↓↓↓
Each point is reached from the start by the listed moves, each made once or not at all, plus a little noise. Is the number of moves made odd or even? Then give how often each move was made.

Moves:
(1): [ 21.3 -24.5]
(2): [19.7 20.8]
Start: [-10.1  15.8]
Points:
[10.3 -9.7] => odd (1, 0)
[34.4 11.3] => even (1, 1)
[ 8.9 35.5] => odd (0, 1)

Moves:
(1): [ 26.6  18.3   8.8  -7.1 -19.8  -9.6  -4.7   3.0  19.1  13.7   6.8   4.6]
(2): [ -3.3  33.9 -17.2   4.8  -7.6  28.3   8.1  -2.1  -4.7  -9.6  10.1   3.5]
(3): [ 2.8 -7.4  0.4 -7.0 -4.4 10.2 13.4 -9.7 -5.2 -3.9 -0.8  0.4]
↑↑↑
#### Your instructions:
Reply with an exact copy of the lines running from the one containing "[ 8.9 35.5] => odd (0, 1)" through the end of the entries above, both ends included.

#### Solution to this exercise:
[ 8.9 35.5] => odd (0, 1)

Moves:
(1): [ 26.6  18.3   8.8  -7.1 -19.8  -9.6  -4.7   3.0  19.1  13.7   6.8   4.6]
(2): [ -3.3  33.9 -17.2   4.8  -7.6  28.3   8.1  -2.1  -4.7  -9.6  10.1   3.5]
(3): [ 2.8 -7.4  0.4 -7.0 -4.4 10.2 13.4 -9.7 -5.2 -3.9 -0.8  0.4]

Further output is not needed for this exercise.